- WHAT YOU HAVE TO DO:
For each record that follows, write out an identical copy.

- DATA SUPPLIED:
128 stands for zero in the data rows.
Here are some numbered points:
103,172,217,117,138,96,179,131,165,56,110,107,159,160,174,182,69,172,194,145,144,144,89,113,175 0
161,47,154,25,112,109,185,160,30,224,87,153,80,161,66,92,135,96,93,248,144,53,117,173,161 1
96,191,157,132,157,103,137,90,199,22,96,141,186,149,225,89,77,226,97,57,171,75,90,199,121 2
84,158,168,146,109,127,148,167,167,65,122,66,149,217,193,111,35,228,111,105,168,139,103,176,172 3
169,179,90,186,132,141,78,97,113,94,245,135,100,108,110,182,126,130,96,167,86,133,100,119,160 4
95,121,228,19,174,154,231,126,59,209,67,165,72,149,77,124,149,117,64,190,122,33,77,161,108 5
127,65,193,34,145,127,177,126,84,197,83,132,95,174,79,97,197,100,73,128,166,56,123,79,147 6
101,107,85,126,120,219,156,122,94,220,130,151,163,113,98,120,218,56,115,168,106,149,178,170,197 7
119,111,183,98,116,183,117,107,120,153,69,160,135,205,120,76,92,181,137,101,154,60,79,128,91 8
95,129,214,8,140,175,137,149,111,195,74,150,66,163,75,161,140,68,32,152,156,49,73,152,106 9
164,124,122,209,106,91,123,100,130,158,100,99,92,193,143,119,91,125,131,179,149,147,73,90,157 10
56,159,167,106,156,82,138,106,69,152,213,141,119,97,37,174,192,116,83,156,84,128,191,82,109 11
177,128,175,71,155,158,112,134,58,143,170,146,142,99,121,105,121,99,169,117,81,152,142,61,92 12
157,187,98,207,177,114,48,122,113,73,209,106,147,51,91,144,195,119,170,101,35,194,213,150,162 13
128,83,153,74,174,136,164,162,103,217,102,119,102,165,45,169,139,5,82,168,93,92,105,184,143 14
162,151,0,154,110,140,93,54,130,169,204,101,116,17,102,120,151,60,70,87,91,115,186,131,125 15
138,139,67,124,175,140,149,131,143,153,178,121,90,59,115,170,146,148,184,107,157,158,162,193,53 16
143,216,55,217,178,119,87,97,77,74,255,138,199,33,171,189,183,87,191,91,111,219,182,124,128 17
161,139,105,152,117,105,108,150,80,170,215,128,116,123,178,192,189,97,175,164,97,158,208,143,51 18
164,150,86,150,96,174,60,151,75,112,175,78,135,85,134,155,114,165,123,141,148,136,171,154,117 19
81,140,186,111,137,83,166,159,164,114,57,145,117,176,121,125,99,223,161,134,167,75,91,160,160 20
108,108,27,135,157,114,103,105,99,159,204,118,81,93,126,167,224,77,116,121,129,129,187,103,124 21
131,151,121,203,93,124,136,123,196,69,56,150,220,168,175,135,93,138,176,118,187,124,132,167,192 22
121,91,60,133,107,213,112,141,117,146,198,125,133,90,112,108,150,75,123,114,109,109,172,139,123 23
118,69,142,137,29,161,186,119,210,126,0,130,174,196,120,25,11,250,130,87,148,56,24,154,227 24
127,164,92,213,81,95,107,103,185,67,25,167,202,216,168,90,31,255,150,90,187,101,103,59,218 25
148,108,176,34,157,155,185,116,136,163,49,127,28,131,63,114,102,90,67,111,110,120,180,182,106 26
146,131,38,208,111,120,125,113,63,143,255,149,137,46,130,196,233,31,189,113,117,180,228,179,119 27
143,141,114,169,86,141,132,144,126,67,137,124,153,141,132,121,118,109,119,136,114,159,102,148,99 28
143,96,72,154,74,123,157,138,141,135,187,156,111,121,151,98,165,126,133,112,120,111,162,178,101 29
106,68,129,95,122,187,88,84,131,146,20,161,176,131,184,81,46,122,124,114,151,119,83,116,135 30
133,54,157,69,130,123,173,131,60,193,144,137,36,82,90,188,181,49,85,143,68,63,129,187,71 31
167,178,31,238,108,182,117,67,114,86,255,90,174,65,167,158,230,78,163,66,130,132,232,159,115 32
147,82,180,87,134,117,175,129,51,215,122,205,49,179,65,201,153,50,112,181,231,113,114,93,167 33
72,136,172,73,141,104,154,152,73,238,139,169,65,99,68,196,217,42,109,129,89,143,115,169,80 34
142,156,141,165,24,107,76,115,202,51,121,173,189,177,162,86,40,199,177,69,157,123,146,105,166 35
85,145,95,54,117,182,177,162,150,190,14,154,173,197,126,80,140,84,79,126,198,82,154,124,169 36
150,54,178,88,111,113,193,153,80,143,115,110,82,142,85,72,160,145,120,157,123,27,110,60,110 37
135,103,177,53,155,89,172,136,87,148,105,145,90,133,151,118,143,42,102,165,93,76,122,111,96 38
125,195,41,225,128,98,66,87,180,6,255,137,170,5,172,182,134,133,172,106,97,198,166,114,70 39
123,161,56,150,109,164,149,122,157,142,166,143,146,98,183,149,123,149,125,115,97,173,183,115,164 40
166,139,225,164,98,97,176,70,171,97,68,112,77,225,190,51,25,195,114,130,157,100,110,117,172 41
117,95,146,59,106,169,123,78,206,147,35,202,196,216,152,0,84,152,135,85,180,73,49,85,228 42
142,176,127,21,161,107,124,121,4,91,125,125,128,104,49,160,185,98,101,192,115,156,96,189,63 43
92,148,143,94,78,192,175,120,130,85,60,206,113,255,144,116,51,188,154,124,142,71,167,163,121 44
136,78,61,169,76,140,165,86,177,187,85,132,151,124,182,48,126,138,91,103,179,27,169,111,169 45
189,146,192,101,102,59,181,112,182,43,89,166,119,230,151,181,55,189,154,143,124,146,44,127,134 46
132,160,168,0,162,131,141,140,67,239,79,138,33,116,42,155,169,19,97,143,68,114,82,111,65 47
132,125,117,162,29,141,102,58,191,125,84,154,199,134,182,109,67,143,66,122,128,72,179,140,167 48
141,189,159,177,229,75,156,165,96,68,182,100,85,58,132,238,176,68,187,138,118,151,148,132,59 49
127,49,156,84,56,130,164,130,169,216,0,199,128,184,92,102,155,179,131,132,189,58,103,115,170 50
109,179,63,147,73,119,150,99,155,25,93,145,162,86,142,62,67,169,148,149,132,84,90,124,186 51
83,123,79,111,161,55,153,194,64,160,176,55,93,147,63,190,168,100,87,130,95,197,151,160,126 52
140,100,220,0,112,186,134,177,81,234,51,171,76,157,82,110,85,108,36,137,122,66,44,135,134 53
142,184,178,165,132,131,134,175,142,57,125,133,148,125,85,123,115,150,101,135,172,161,72,137,150 54
114,90,138,83,183,114,152,140,45,199,205,144,90,89,70,133,139,81,103,75,83,167,174,154,97 55
133,129,144,42,178,132,91,180,83,174,121,119,59,92,71,88,200,58,154,169,94,148,159,199,109 56
110,152,143,128,150,183,164,160,117,139,77,127,99,149,136,69,110,108,88,192,142,108,109,99,113 57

- ANSWER SECTION:
128 stands for zero in the data rows.
Here are some numbered points:
103,172,217,117,138,96,179,131,165,56,110,107,159,160,174,182,69,172,194,145,144,144,89,113,175 0
161,47,154,25,112,109,185,160,30,224,87,153,80,161,66,92,135,96,93,248,144,53,117,173,161 1
96,191,157,132,157,103,137,90,199,22,96,141,186,149,225,89,77,226,97,57,171,75,90,199,121 2
84,158,168,146,109,127,148,167,167,65,122,66,149,217,193,111,35,228,111,105,168,139,103,176,172 3
169,179,90,186,132,141,78,97,113,94,245,135,100,108,110,182,126,130,96,167,86,133,100,119,160 4
95,121,228,19,174,154,231,126,59,209,67,165,72,149,77,124,149,117,64,190,122,33,77,161,108 5
127,65,193,34,145,127,177,126,84,197,83,132,95,174,79,97,197,100,73,128,166,56,123,79,147 6
101,107,85,126,120,219,156,122,94,220,130,151,163,113,98,120,218,56,115,168,106,149,178,170,197 7
119,111,183,98,116,183,117,107,120,153,69,160,135,205,120,76,92,181,137,101,154,60,79,128,91 8
95,129,214,8,140,175,137,149,111,195,74,150,66,163,75,161,140,68,32,152,156,49,73,152,106 9
164,124,122,209,106,91,123,100,130,158,100,99,92,193,143,119,91,125,131,179,149,147,73,90,157 10
56,159,167,106,156,82,138,106,69,152,213,141,119,97,37,174,192,116,83,156,84,128,191,82,109 11
177,128,175,71,155,158,112,134,58,143,170,146,142,99,121,105,121,99,169,117,81,152,142,61,92 12
157,187,98,207,177,114,48,122,113,73,209,106,147,51,91,144,195,119,170,101,35,194,213,150,162 13
128,83,153,74,174,136,164,162,103,217,102,119,102,165,45,169,139,5,82,168,93,92,105,184,143 14
162,151,0,154,110,140,93,54,130,169,204,101,116,17,102,120,151,60,70,87,91,115,186,131,125 15
138,139,67,124,175,140,149,131,143,153,178,121,90,59,115,170,146,148,184,107,157,158,162,193,53 16
143,216,55,217,178,119,87,97,77,74,255,138,199,33,171,189,183,87,191,91,111,219,182,124,128 17
161,139,105,152,117,105,108,150,80,170,215,128,116,123,178,192,189,97,175,164,97,158,208,143,51 18
164,150,86,150,96,174,60,151,75,112,175,78,135,85,134,155,114,165,123,141,148,136,171,154,117 19
81,140,186,111,137,83,166,159,164,114,57,145,117,176,121,125,99,223,161,134,167,75,91,160,160 20
108,108,27,135,157,114,103,105,99,159,204,118,81,93,126,167,224,77,116,121,129,129,187,103,124 21
131,151,121,203,93,124,136,123,196,69,56,150,220,168,175,135,93,138,176,118,187,124,132,167,192 22
121,91,60,133,107,213,112,141,117,146,198,125,133,90,112,108,150,75,123,114,109,109,172,139,123 23
118,69,142,137,29,161,186,119,210,126,0,130,174,196,120,25,11,250,130,87,148,56,24,154,227 24
127,164,92,213,81,95,107,103,185,67,25,167,202,216,168,90,31,255,150,90,187,101,103,59,218 25
148,108,176,34,157,155,185,116,136,163,49,127,28,131,63,114,102,90,67,111,110,120,180,182,106 26
146,131,38,208,111,120,125,113,63,143,255,149,137,46,130,196,233,31,189,113,117,180,228,179,119 27
143,141,114,169,86,141,132,144,126,67,137,124,153,141,132,121,118,109,119,136,114,159,102,148,99 28
143,96,72,154,74,123,157,138,141,135,187,156,111,121,151,98,165,126,133,112,120,111,162,178,101 29
106,68,129,95,122,187,88,84,131,146,20,161,176,131,184,81,46,122,124,114,151,119,83,116,135 30
133,54,157,69,130,123,173,131,60,193,144,137,36,82,90,188,181,49,85,143,68,63,129,187,71 31
167,178,31,238,108,182,117,67,114,86,255,90,174,65,167,158,230,78,163,66,130,132,232,159,115 32
147,82,180,87,134,117,175,129,51,215,122,205,49,179,65,201,153,50,112,181,231,113,114,93,167 33
72,136,172,73,141,104,154,152,73,238,139,169,65,99,68,196,217,42,109,129,89,143,115,169,80 34
142,156,141,165,24,107,76,115,202,51,121,173,189,177,162,86,40,199,177,69,157,123,146,105,166 35
85,145,95,54,117,182,177,162,150,190,14,154,173,197,126,80,140,84,79,126,198,82,154,124,169 36
150,54,178,88,111,113,193,153,80,143,115,110,82,142,85,72,160,145,120,157,123,27,110,60,110 37
135,103,177,53,155,89,172,136,87,148,105,145,90,133,151,118,143,42,102,165,93,76,122,111,96 38
125,195,41,225,128,98,66,87,180,6,255,137,170,5,172,182,134,133,172,106,97,198,166,114,70 39
123,161,56,150,109,164,149,122,157,142,166,143,146,98,183,149,123,149,125,115,97,173,183,115,164 40
166,139,225,164,98,97,176,70,171,97,68,112,77,225,190,51,25,195,114,130,157,100,110,117,172 41
117,95,146,59,106,169,123,78,206,147,35,202,196,216,152,0,84,152,135,85,180,73,49,85,228 42
142,176,127,21,161,107,124,121,4,91,125,125,128,104,49,160,185,98,101,192,115,156,96,189,63 43
92,148,143,94,78,192,175,120,130,85,60,206,113,255,144,116,51,188,154,124,142,71,167,163,121 44
136,78,61,169,76,140,165,86,177,187,85,132,151,124,182,48,126,138,91,103,179,27,169,111,169 45
189,146,192,101,102,59,181,112,182,43,89,166,119,230,151,181,55,189,154,143,124,146,44,127,134 46
132,160,168,0,162,131,141,140,67,239,79,138,33,116,42,155,169,19,97,143,68,114,82,111,65 47
132,125,117,162,29,141,102,58,191,125,84,154,199,134,182,109,67,143,66,122,128,72,179,140,167 48
141,189,159,177,229,75,156,165,96,68,182,100,85,58,132,238,176,68,187,138,118,151,148,132,59 49
127,49,156,84,56,130,164,130,169,216,0,199,128,184,92,102,155,179,131,132,189,58,103,115,170 50
109,179,63,147,73,119,150,99,155,25,93,145,162,86,142,62,67,169,148,149,132,84,90,124,186 51
83,123,79,111,161,55,153,194,64,160,176,55,93,147,63,190,168,100,87,130,95,197,151,160,126 52
140,100,220,0,112,186,134,177,81,234,51,171,76,157,82,110,85,108,36,137,122,66,44,135,134 53
142,184,178,165,132,131,134,175,142,57,125,133,148,125,85,123,115,150,101,135,172,161,72,137,150 54
114,90,138,83,183,114,152,140,45,199,205,144,90,89,70,133,139,81,103,75,83,167,174,154,97 55
133,129,144,42,178,132,91,180,83,174,121,119,59,92,71,88,200,58,154,169,94,148,159,199,109 56
110,152,143,128,150,183,164,160,117,139,77,127,99,149,136,69,110,108,88,192,142,108,109,99,113 57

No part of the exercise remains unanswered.